Lines below that hold the word "rows" must be copied in full.

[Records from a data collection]
★ ★ ★ ★ ★ ★ ★

Each cloud of rows lies close to a flat space through zero, with a little noise off it, and is much wider in some directions of that space than in others. After each cloud: how many dimensions does that space have?
In the rows, 128 means zero.

[[ 91 148  93  95 165 157  94 111 137 172 135 125 134 144 163 143 123 166
  112]
 [126 109 135 102 145 120 131 116 105 137 149 118 139 103 129 149 117 138
  130]
 [106 176 148 127 183 174 102 164 199 143  84 157 113 138 147 140 108 115
   83]
 [ 90  71  39  11 196 178 170 112 125 129 149 121 183 121 232 204 140 155
   65]
 [123 100 134 101 158 134 158 151 139 136 120 124 144 117 147 144 145 122
   98]
 [161 114 145 144  69 146 144 127 128 111  72 137 134 104 122  99  97 160
   90]
 [122 152 130 140 123 129 123 121 143 115 119 140 111 140 111 126 120 107
  135]
 [125 132 176 137 148 109 121 139 129 157 133 121 117 118 101 124 140 118
  139]
 [117 149 110 117 148 154  83 125 126 152 136 127 137 117 152 138  97 167
  122]
 [122 129 136 118 112 158 127 112 144 151  78 139 128 125 132 116 110 163
   82]
 [110 142  81 119  91 126 121  65 105 116 137 133 119 158 122 127 119 145
  147]
 [119 117 113 108 131 117 174 106 129  84 136 138 124 142 119 157 141  78
  136]
 [122 119 124 115 145  95 143 107  99 115 172 121 125 128 111 151 139  99
  165]
 [134 134 130 145 101 159 138 141 165 119  70 146 123 140 136 104 123 136
   86]
 [101 107  73  80 130 153 148  94 124 140 120 130 148 143 168 143 138 159
   96]
 [116  90  40  76 127 170 155 118 129 110 128 124 170 142 206 150 138 164
   85]
 [131 141 109 140  84 152 109 114 130 134  93 135 128 136 135 100 109 171
  107]
 [140 147 164 170  97 159 127 165 183 141  45 148 111 140 119  78 129 139
   78]
 [125 135 144 130 173 156 111 182 170 162 107 127 136 120 159 125 136 136
   91]
 [124 119 128 112 110 158 133 113 137 151  79 135 137 123 141 115 114 172
   79]
 [129 106 114 106 123 149 132 125 119 140 117 124 148 114 155 126 123 166
   99]
 [136 179 143 173  75 102  92  71 102 102 135 143  87 139  59 110  85 115
  188]
 [111 105 105  94 176 116 146 139 123 131 174 114 143 133 153 163 162 104
  136]
 [119 132 126 130 160 135 105 164 146 160 138 119 133 134 152 123 147 139
  118]
 [138 172 152 157  86  97  91  60  86 107 147 137  92 118  59 124  75 122
  190]]
 -> 7

[[143  92  80 180 144 116 129 102 125  93 169 111 133 111 132 168 147 146
  153]
 [197 101  73 141 132 134 126 133 112  80 193  90 129 106 138 166 119 135
  146]
 [156 143 176 150 154 150 157 123 163 153 103 147  86 130  92 126  74  98
  140]
 [101  81 161 115 144 142 142 119 174 149 122 110 115 140 145 146 140 100
  122]
 [130 185 113 140  95 162 110 111  55 144 109 142  85 164  86 142 142 154
  112]
 [127 105 119 122 139 111 138 124 174 121 151 113 158 133 115 138  94 129
  131]
 [147  73 108 143 152 156 173 144 133 147 131 168 162 136 138 113  82 140
  175]
 [144 132 131  86 136 125 137 117 106 114 135 109 170 133 138 153 108 105
  118]
 [117 135 133 107 127 154 120 164 162 157 126 113 134 113 139 111  72  71
  111]
 [145 147  92  74 197 118 164 190 122 134  83 130 180  99 118 102 139 115
  158]
 [166 113 132 132 203  21 150 112 128  50 116 188 212  91  93 104 157 150
  175]
 [130 168 105 131 109 153 123 139 104 165 104 129 110 123  94 121 124 116
  134]
 [ 78 152 168 121  85 145 108 133 115 147  93 131 124 150 140 100 168 141
   90]
 [104 110 174 124 119  98 107 124 163 121 116 148 165 102 162  62 189 145
  139]
 [104 147 151 135 106 136 137 126 164 157  93 151 110 144 116 135  91 114
  124]
 [103 118 162 108 121  85 121 123 111 118 122 145 174 125 158  79 156 133
   98]
 [ 81 131 156 112 104 131 122 136 103 152 100 148 139 139 125 114 114 100
  107]
 [172 132 102 163 153 159 125 120 171 105 144 122  97 117 149 156 141 148
  164]
 [ 95 104 169 136 113 132 121 143 166 157 131 119 119 129 129  82 118 104
   92]
 [110 137 151 149 126 112 130  92 198 151 112 115 134 107 155 115 156 121
  136]
 [108 106 119 127 119 102 115 114 112 129 147 144 157 130 140 101 138 148
  130]
 [184 133 103 139 153 133 143  94  95 135 122 144  92 142  87 149 145 110
  124]
 [136 139  87 158 160 162 103 103 110 125 127 157 125 136 127 132 163 147
  159]
 [136  96 149 118 196 158 145 142 162 157 115 114 141 103 136  94 142  74
  142]
 [159 120  73 126 217  97 152 122 151 115 124 126 158  93 126 134 165 123
  173]]
 -> 16

[[138 141 142 107  66 133 124 161 154 167 117 138 126  96 139 169 107 124
  184]
 [135 129  73 184 113 138 102 149 107 103 117 114 128 135 130 153 164 108
  149]
 [140 128 152 110 111 119 136 126 128 125 143 129 123 127 136 105 110 129
  113]
 [128 118 172  89 148 129 155  98 117 126 152 128 139 150 121  77  96 129
   90]
 [127 129 127 147  76 168 128 169  97 136 103 127 160 143 113 153 121  87
  179]
 [106 122 156 113 166 118 141 116 127 137 120 147 128 121 111 106 126 139
   98]
 [117 111 118 154 179 159 141  98  79 111 128 122 169 170  91  96 136  93
  114]
 [128 138 169  78  96 140 142 144 142 144 127 124 134 139 137 132  89 138
  137]
 [ 99 116 180 119 136 138 154 140  93 137 103 160 158 135  93  92 110 105
  110]
 [119 125 173  82 154 145 158 106 108  99 146 107 144 194 126  73  93 136
   72]
 [125 134 114 109 157 116 124 107 163 144 135 123 111 112 139 145 133 157
  129]
 [155 134  85 153 105 117 105 128 142 114 149 109 108 119 154 150 149 131
  146]
 [125 122 126 123 183 100 129  89 148 132 142 138 109 110 127 108 139 152
   97]
 [ 97 123 187 113 131 126 149 151  99 117 102 156 142 141 107  87 112 123
   83]
 [146 124  76 152 154 128 114  93 149 150 148 119 125 106 130 156 150 124
  166]
 [152 136  79 149 103 122 102 134 148 117 141 103 106 120 157 162 148 138
  153]
 [131 130 141 106 137 106 130 118 143 110 143 122 104 134 147 109 122 155
   87]
 [139 165 132  75  28 152 117 195 182 165 105 108 112 114 167 220  95 151
  211]
 [157 136  59 161 121 127  97 120 150 123 149  97 109 116 153 173 157 135
  166]
 [130 136 145 111  93 132 131 150 141 158 116 141 131 104 128 149 112 123
  163]
 [122 123 129 137 155 111 127 118 117 102 131 128 119 139 127 100 141 139
   85]
 [139 155 129  86  69 148 120 165 159 138 122 100 116 141 161 182 103 147
  169]
 [114 114 154 137 151 122 140 123  88  91 128 134 137 159 113  72 130 122
   66]
 [100 131  97 140 194  96 112 107 169 143 111 149  95  83 126 155 167 168
  114]
 [121 113 116 139 205 113 136  71 129 128 149 133 128 123 111  97 145 134
   95]]
 -> 6

[[131 127 124 127 119 132 127 142 130 121 140 117 128 120 127 136 119 130
  119]
 [105 120 113 112 114 159 115 129 139  98 130 133 137 131 127 123 111 111
  143]
 [131 134 130 128 158 122 109 138 123 114 125 136 153 140 121 150 134 160
  115]
 [130 108 133 129 154 172 135 118 143 135  79 144 126  89 123 122 160 121
  173]
 [ 94 139 147  95 104 100 127 100 104 146 137 136 128 175 162 112 128 117
   98]
 [106 121 160 120 149 144 115  84 144 181 105 181  92 136 131  70 167 146
  180]
 [146 136 125 147 137 116 127 139 131 130 160 114 123 116 121 135 106 138
  109]
 [135 126 133 129 104 119 141 155 126 144 139 110 130 126 125 149 132 150
  113]
 [112 119 113  82  71 129 168 143 118 141 103  91 142 102 136 141 127 113
  137]
 [135 112 135 128 150 143 113 137 108 132 128 146 127 124 107 123 144 132
  130]
 [140 129 125 125 139 125 135 127 137 140  95 127 126 100 114 123 145 143
  159]
 [145 141 119 141 151 105 131 118 126 125 131 124 126 124 121 122 120 130
  132]
 [126 127 139 128 140 128 110 131 128 130 125 143 137 138 118 133 137 149
  121]
 [114 128 113  76  66 110 125 147 108 107 132  97 136 120 126 128 101 103
   99]
 [ 99 117 132  99 116 167 122 140 151 122 100 128 163 109 133 158 130 151
  132]
 [141 103 137 136 167 165 150 115 136 168  68 152 118  85 109 110 182 137
  201]
 [134 145 126 127  92  89 158 114 126 137 112 106 112 134 153 120 134 105
  125]
 [127 142 130 123 133 112  81 152 127  84 151 124 163 141 118 165  96 153
   60]
 [126 131 122 139 132 145 132 122 142 115 134 124 116 121 149 127 123 110
  136]
 [125 117 125 102  80 125 145 152 109 138 137 101 122 114 128 130 122 112
  110]
 [114 128 119  84 110 128 126 123 126 125 100 124 121 107 129 108 135 121
  152]
 [104 130 118 112  97 149 105 133 177  87  78 131 168 124 114 150 119 146
  141]
 [148 131 137 135 137 106 144 122 123 156 109 124 123 111 118 125 143 137
  131]
 [148 147 139 146 170  94 132 138 108 150 160 121 137 142 136 154 132 171
   97]
 [137 117 154 148 191 136 101 112 115 156 137 174 123 135 101 108 147 152
  132]]
 -> 11

[[129 118 122 129 145 113 121 134 151 135 177 127 114 200 100 105 108 153
  157]
 [ 95 104 135  58 129 143 157 121 162 143 124  94 132 132 121  94  94 124
  143]
 [133 112  98  88 119 118 134 145 148 145 139 129 129 159 100 112  88 178
  149]
 [136 152 133 133 143 107 134 123 139 118 110 133 135  94 161 126 162  91
  112]
 [111 118 169 119 129 154 135 130 116 116 122 123 138  82 117 114 137  98
  118]
 [187 126 123 169 133 134 104 102 110 149 129 162 167 154 118 192 100 218
  116]
 [128 131 138 153 116 127 123 134 112 114 112 152 128 142 134 146 114 141
  101]
 [ 94 142 167 119 151 110 147 147 149 115 137 136 115 146 107  96 117 109
  133]
 [138 119 138  93 166 113 131 143 155 142 154 130 140 159 102  94 107 145
  156]
 [125 130 129 101 151 126 131 129 137 164  77 106 124 141 170 154  93 131
  107]
 [109 115 161  98 137 147 149 108 144 122 122 116 145 105 128 101 125 102
  126]
 [138 165  82 125 136  87 130 131 142 155 104 109 111 137 152 166 128 147
  128]
 [ 83 161 172 115 187 100 148 132 168 129 145  88 104 124 131  92 164  47
  151]
 [ 99 125 177 156 135 150 119 136  93 133 123 121 114 132 109 159 108 124
  113]
 [141  70 157 155 128 189  94 131  76 133 119 141 134 158 151 142  93 128
  101]
 [161  95  46  97  80 136 118 136 128 138  98 128 126 159 185 125  98 149
  114]
 [166 114  23 103  85 110 134  99 170 123 137 127 133 184 175 109 126 157
  143]
 [141 143 125 159 150 122 111 124 124 137 117 122 115 135 168 149 148 100
  119]
 [144 116 160 134 151 143 122 124 117 135 121 134 141 134 137 138 112 129
  112]
 [147 141 152 114 145 107 138 137 145 122 136 164 164 113  92 112 119 160
  136]
 [144 132 136 173 112 126 119 132 110 102 127 174 135 140 137 145 124 147
  109]
 [ 88 124 149  67 139 144 149 139 139 141 128  83 129  68  99  88 142  86
  149]
 [162 150 163 204 154 122 111 101 112 117 142 162 144 143 130 174 148 143
  113]
 [ 78 148 165 142 156 123 137 113 142 151 153  84  93 170  88 142 114 126
  152]
 [171 110 122 141 138 132 103 141 108 141 168 150 142 154  90 130 118 175
  147]]
 -> 9

[[ 55 109  81 171 141 126  90  87 109 108 133  86  89 179  87  87 137 149
  112]
 [153 109 152 123 144 114 126 140 133 130 102 144 143 109 147 134 147 129
  162]
 [163 168  91 170 123 103 105 140 116  78 153  87 127 155  92 112 163 113
  113]
 [139 136 131 126 121 113 166 130 136 123 123 128 132 109 140 119 122 134
  145]
 [147 116 120 122 117  85 169 171 122 119  86 137 101 137 146 147 178  93
  122]
 [149 144 135 159 130 128 103 109 113 116 141 124 149 133 161 148 129 124
  174]
 [157 123 113 106 126 118 143 168 158 139  88 175 150  98 131 185 114  99
  120]
 [137 147 107 125 126 113 143 128 142 106 124 109 103 140 111 114 129 118
  118]
 [148 147 137 108 118 137 112 161  90 128 164  96 125 126 126  92 179 129
  119]
 [130 130  99 131 145 135  84 125 115 117 165 119 133 156  96 132 154 122
  100]
 [141 146 129 149 152 171  57  95 119 157 166 126 188 129 140 176  90 137
  121]
 [134 133 152 144 129 130 134 104 128 131 138 121 137 136 139 129 118 134
  123]
 [140 129 141 132 129 111 137 126 126 134  97 103 115 130 150 124 138 122
  133]
 [166 141 170 125 142 143 122 160 136 117 138 152 144 113 119 122 144 135
  126]
 [126 145 126 158 126 112 151 137 122 108 108 106  98 147 131 111 144 128
  123]
 [108 119 152 152 159 148 115  85 120 145 147 120 143 138 137 122 113 162
  124]
 [132 115 147 101 118 128 141  81 141 153 137 138 175  75 172 129  78 150
  208]
 [102 128  83 149 128 104 150  99 123 122 115 107 106 151 145 140 121 122
  139]
 [ 99 135 135 160 115 121 147 115 111 113 129  93  95 155 122  88 137 140
  112]
 [126 137 138 142 122 147  84 124 110 113 164 106 125 152  96 100 146 132
  104]
 [ 98 126 119 118 114 139 147 101 147 127 147 138 124 127 109 119  85 136
  115]
 [112 111 121 134 142 110 142 136 104 114 137 114  87 170 116 106 188 126
   93]
 [ 87 105 160 161 114 131 141  97 116 144 118 113 129 131 137 104 108 153
  124]
 [138 135 126 104 130 137 135 117 143 145 145 122 142 124 110 135 106 126
   81]
 [160 127 153 120 128 116 137 131 115 121 148 128 147 114 148 116 159 133
  159]]
 -> 12

[[111 135 118 134 139 123 133 123 108 137 126 134 140 137 125 134 131 110
  138]
 [128 127 124 123 124 123 111 130 139 133 133 132 123 129 141 133 119 144
  115]
 [157 138 144 137 125 136 143 147 148 132 131 115 104 117 107 112 137 122
  108]
 [116 110 137 131  82 132 121 133 128 125 122 136 121 137 172 100 110 154
  130]
 [152 123 139 111 133 145 119 129 136 131 133 120 127 103  88 130 129 117
  124]
 [134 106 105  96 144 131  77 115 121 132 151 141 164 105 119 165 113 145
  133]
 [102 134 113 152 108 115 158 140 109 118 106 126 144 164 154 102 135 125
  158]
 [134 141 112 133 138 124 122 126 121 133 127 130 137 134 135 125 128 141
  139]
 [ 68 118 114 114  98 121 101 115 110 130 107 139 147 166 183 119 102 146
  151]
 [121 145 124 163 124 132 170 135  93 142 118 131 137 142 121  94 144  95
  155]
 [126 140  94 148 153 108 146 137 109 126 127 129 157 142 118 141 146 115
  148]
 [128 144 128 132 127 140 132 125 117 134 121 125 135 134 126 107 131 125
  147]
 [110 141 126 146 113 134 150 109  91 131 100 135 134 148 146  90 125 127
  170]
 [130 124 141 146 128 121 161 133 127 127 126 129 109 124 113 127 138 103
  115]
 [138  99 133 119 124 128 115 137 140 120 153 133 133 107 124 151 127 130
  109]
 [122 133 152 136 115 134 147 129 134 128 118 121 104 133 131 110 129 117
  120]
 [132 132 147 132 139 130 138 130 139 136 138 126 106 116 112 138 134 106
  103]
 [117 122  91 142 141  86 126 144 136 124 137 140 136 147 153 162 128 143
  110]
 [131 136 152 141 115 141 159 136 133 119 118 114 113 132 123 101 142 112
  131]
 [151 113 145 119 125 132 113 132 155 123 149 128 110 104 130 142 124 144
   98]
 [113 116 102 114 145 115 105 129 117 137 137 138 154 126 114 161 123 117
  128]
 [123 141 111 123 145 117 126 123 127 121 119 124 139 140 126 138 132 136
  139]
 [126 127 144 158 113 134 157 136 113 139 135 134 117 127 136 105 136 106
  127]
 [ 55 114  86 169 106  88 163 131  67 123 109 154 173 185 187 123 131 111
  176]
 [116 109 108 133 132 112 130 128 108 126 134 142 149 129 125 148 129 117
  136]]
 -> 9

[[159  88 146 136 145 129  81 128 126 160 120 113 148 135 125 156 100  71
  137]
 [125 141 132 161 149 132 172 181 140  96 107 149  85 130 100 162  98 109
  105]
 [144 149 122 143 153 142 170 131 118 109 149 121  99  91 145 137 110 164
  119]
 [139 104 146 108 133 129  69 112 118 162 140  97 167 111 104 137 122 114
  140]
 [106 129 108 149 102  96 140 145 144  98  95 184 112 188 140 117 132 106
  139]
 [171 123 113  77 100 168  87  62  87 153 141 121 145 126 133  93 134 147
  146]
 [131 126 125 144 135 153 139 128 122 124 127 132 120 129 109 154 123 106
  115]
 [ 47 136 106 178  99  56 131 151 153  74 103 202 128 192 129 118 160 123
  156]
 [108 148 122 142 130 130 174 136 137 109 132 134 108 127 153 117 152 148
  118]
 [107 109 145 122 124 109  93 133 144 150 122 112 161 139 119 126 147 104
  134]
 [125 130 131 106 122 145  91 101 102 135 146 119 145 107 107 108 149 150
  146]
 [ 88 130 106 135  88 103 138 116 147 115 112 163 138 184 154 101 171 121
  136]
 [126 134  99 172 117  91 194 144 159  95 103 176  93 186 219 114 128 118
  130]
 [113 157  82 113  75 126 160  88 120  99 122 175 115 174 170  73 168 171
  141]
 [ 97 147 112 123 111 129 136 104 120 113 144 137 134 126 129 106 166 164
  135]
 [161 127 140  99 142 186 119 113 106 155 143  88 132  85  76 155 110 126
  103]
 [ 90 119 109 106  73  98  62  86 115 127 121 166 169 177 117  83 172 132
  172]
 [ 73 158 116 191 135  89 200 192 159  58 102 187  75 158 139 131 138 132
  122]
 [204 115 146 101 158 172 103 125  97 156 136  93 118  81  98 156  64 120
  118]
 [ 70 134 136 160 130  58 153 198 182 101  99 148 125 154 114 146 121 116
  117]
 [211 114 141 116 161 188 131 131 105 154 127  99 102  95 107 171  62  98
  101]
 [107 127 130 157 131 109 149 167 151 108 103 152 109 157 131 136 129  99
  122]
 [ 47 122 128  94  77 109  36 105 121 137 122 144 196 154  22 115 185 122
  152]
 [160 115 126 132 133 133 153 138 145 143 113 122 119 145 151 148 101  97
  107]
 [193 100 160  76 158 175  33  96  79 186 163  59 170  45  31 177  62 126
  127]]
 -> 8

[[ 99 126 163 110 159 122 164  97 103 142  77  97 127  84 107  68 144 108
  128]
 [111 137 144 125 139 120 121 108 113  97  86 102 140 123 114  98 156 115
  120]
 [137 117 121 128 121 133 144 148 137 164 160 149 119 121 138 141 109 140
  141]
 [113 108 147 104 160 120 180 131 127 196 111 121 108  87 122  87 125 129
  138]
 [ 81 134 165 102 150 125 159  99  92 121  89 105 125 101 104  80 140 109
  127]
 [107 132 146 116 140 121 137 111 117 121 100 106 137 114 112  94 138 115
  126]
 [118 116 144 120 147 127 157 130 127 167 122 129 119 105 123 104 125 126
  132]
 [151 141 137 148 155 114  91  90 141  93  60  87 147 119 113  93 172 117
  109]
 [ 92 125 142 106 113 137 158 135 103 136 156 146 122 133 133 133 105 119
  137]
 [111 151 135 127 100 140 101 113 102  47 125 119 141 157 127 137 140 117
  114]
 [137 125 133 123 142 120 136 127 139 152 122 119 123 111 126 115 127 128
  132]
 [146 134 126 141 139 123 113 115 138 118 106 114 132 128 120 121 142 130
  124]
 [129 134 129 132 127 127 118 122 127 112 120 120 132 132 128 128 134 128
  126]
 [139 147 135 141 128 128  87 100 114  52  79  90 153 146 115 121 162 110
  108]
 [119 141 111 127  86 140 103 147 119  81 175 156 137 165 146 176 115 132
  126]
 [126 134 120 128  89 144 122 147 124 101 179 160 124 155 142 176 107 135
  132]
 [ 89 111 163  96 163 117 196 123 111 203  97 115 103  75 109  64 120 116
  143]
 [ 82 117 153 102 134 133 180 129 109 170 143 136 112 103 126 108 106 126
  146]
 [100 105 179  95 213 103 206  95 128 237  43  80 112  31  88  12 148 109
  139]
 [106 131 134 121 104 140 133 136 111  96 152 143 127 153 136 144 114 127
  131]
 [116 135 144 118 147 123 135 110 118 124  95 109 131 115 117 101 144 113
  123]
 [157 121 128 142 154 113 121 117 149 152  94 113 126 106 125 111 148 131
  125]
 [154 152  99 157  93 141  64 127 136  40 144 133 156 186 140 179 141 134
  113]
 [158 141  96 146  96 141  75 137 139  68 163 147 145 175 146 186 130 139
  120]
 [124 131 118 133  91 145 113 144 124  93 170 152 132 167 142 177 110 138
  130]]
 -> 3

[[170 119 125  93 182 170 112 101 120 143 120  64 123 121 143 133 120 160
  145]
 [102 147 137  88 229 204 104 219 136 153 169 115 158 157  98  90  99 126
  165]
 [114 137  91 140 163 208  87 152 116 175 147 141 128 115  90 111 145 170
  110]
 [105 150 139 139 121 138 139  68 105 148 117 175 169 122 137 181 139 131
  121]
 [139 186 111 141 127 122 117 109 132 122 131 116  80 153 141  84 146 128
   79]
 [118 104 119 111 124  92 127 126  98 157  86  97 158 159 103 157 147 106
  139]
 [120 113  75  77 145 188  59  92 108 150 103  75 106 132 115 122 113 120
  184]
 [ 94 192 120 163 111 124 102 164  77 120 113 143 124 125 147 175 160 148
  197]
 [117 124 129 130 128 190  99 104 123  73 144 133  90 169 149 146 112 120
  166]
 [ 73 126 172 117 103 100 187 162 144 142 132 195 162 122 132 104 119 172
  146]
 [123  95 102  86 185 112 154 121 143 123 158 167 125  78 161  97 142 165
   85]
 [158 159 101 174  82 150  66  89  80 107 114  83  94 160 123 137 125  51
  163]
 [114  81 134 150  90 132 156  92 130 133 111 109  88 119 104 157 122 151
  116]
 [ 99 124 162 134 106 160 137 136 170 140 130 179 116 135 124 164 108 149
  135]
 [140 129 178 129 145 130 175 122  71 180 129 112 145 207 144  64 128 134
  142]
 [137 160 167 104 136 108 187 145 181 123 139 172 185 136 155  99 118  94
  170]
 [143 119  90 217 152 134  92 143 137  97 130 174 160  95 146 104 170  73
  150]
 [169 132 130 106  87  85 147 142 165 162 163 164 108 105 146  78 119 146
   69]
 [ 99 148 173 111 180 105 155 120 130 145  88 104 184 134 158 146 117 137
  193]
 [137 114 146 146 116 107 121  89 119 132  65 128 160  72 110 165 135 133
   97]
 [114 144  87 137 142 183 148 145 133 157 143 180 143  77  91 143 162 132
  150]
 [ 91 159 177 168 143  92 167 125 182 167 128 125 119 132 115 168  78  44
  130]
 [ 91 151 138  98 108 170 137  99 111 137 159 124 147 139 125 138  93 181
  151]
 [147  73 102  91 117 106 123 121 181 171 129 147 133 149 118 153 147 146
   61]
 [170  62  19 215 142 140  86  55 156 105 145 135 132  97 160 140 197 109
  112]]
 -> 17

★ ★ ★ ★ ★ ★ ★

* ANSWER SPACE *
Each cloud of rows lies close to a flat space through zero, with a little noise off it, and is much wider in some directions of that space than in others. After each cloud: how many dimensions does that space have?
In the rows, 128 means zero.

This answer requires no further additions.